The data:
□ □ □ □ □ □ □

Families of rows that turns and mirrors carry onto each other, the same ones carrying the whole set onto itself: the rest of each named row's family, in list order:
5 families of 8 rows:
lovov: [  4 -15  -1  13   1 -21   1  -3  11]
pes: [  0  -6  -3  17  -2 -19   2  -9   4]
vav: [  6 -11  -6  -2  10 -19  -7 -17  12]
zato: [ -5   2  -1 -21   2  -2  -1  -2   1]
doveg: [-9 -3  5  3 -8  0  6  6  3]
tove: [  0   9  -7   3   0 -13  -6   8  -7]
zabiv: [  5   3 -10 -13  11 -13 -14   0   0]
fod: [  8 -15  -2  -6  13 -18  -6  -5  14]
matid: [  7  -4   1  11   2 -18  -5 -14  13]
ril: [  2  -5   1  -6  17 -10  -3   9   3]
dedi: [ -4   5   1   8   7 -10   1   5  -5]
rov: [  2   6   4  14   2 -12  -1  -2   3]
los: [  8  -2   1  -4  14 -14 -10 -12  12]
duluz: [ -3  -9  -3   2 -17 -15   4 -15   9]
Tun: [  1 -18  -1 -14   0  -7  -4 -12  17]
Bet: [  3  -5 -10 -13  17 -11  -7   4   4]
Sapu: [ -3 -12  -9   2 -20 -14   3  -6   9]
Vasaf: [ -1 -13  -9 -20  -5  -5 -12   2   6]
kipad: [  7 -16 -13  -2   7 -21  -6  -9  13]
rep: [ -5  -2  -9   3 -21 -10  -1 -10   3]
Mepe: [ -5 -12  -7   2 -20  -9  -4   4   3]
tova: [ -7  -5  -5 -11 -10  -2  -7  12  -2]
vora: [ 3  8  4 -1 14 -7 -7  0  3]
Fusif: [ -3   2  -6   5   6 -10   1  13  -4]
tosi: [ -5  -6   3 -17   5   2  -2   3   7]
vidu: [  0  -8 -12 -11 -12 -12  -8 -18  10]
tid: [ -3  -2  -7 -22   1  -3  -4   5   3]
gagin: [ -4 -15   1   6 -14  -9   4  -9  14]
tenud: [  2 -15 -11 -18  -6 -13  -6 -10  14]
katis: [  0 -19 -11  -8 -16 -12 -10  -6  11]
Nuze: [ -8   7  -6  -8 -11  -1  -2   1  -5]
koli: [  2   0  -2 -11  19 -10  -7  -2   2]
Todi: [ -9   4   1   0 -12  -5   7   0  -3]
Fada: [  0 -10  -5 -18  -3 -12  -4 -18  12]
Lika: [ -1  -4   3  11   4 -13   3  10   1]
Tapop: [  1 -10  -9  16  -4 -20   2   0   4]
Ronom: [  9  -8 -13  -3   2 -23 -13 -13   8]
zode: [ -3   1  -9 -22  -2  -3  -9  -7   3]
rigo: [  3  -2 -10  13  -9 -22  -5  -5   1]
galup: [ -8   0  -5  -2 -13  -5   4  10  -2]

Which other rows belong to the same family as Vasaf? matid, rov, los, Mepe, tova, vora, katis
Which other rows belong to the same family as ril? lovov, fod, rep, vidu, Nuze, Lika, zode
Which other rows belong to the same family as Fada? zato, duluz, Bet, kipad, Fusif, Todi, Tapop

□ □ □ □ □ □ □

What is expected:
Tell how many lines above hold "belong", nothing more.

Output of the task:
3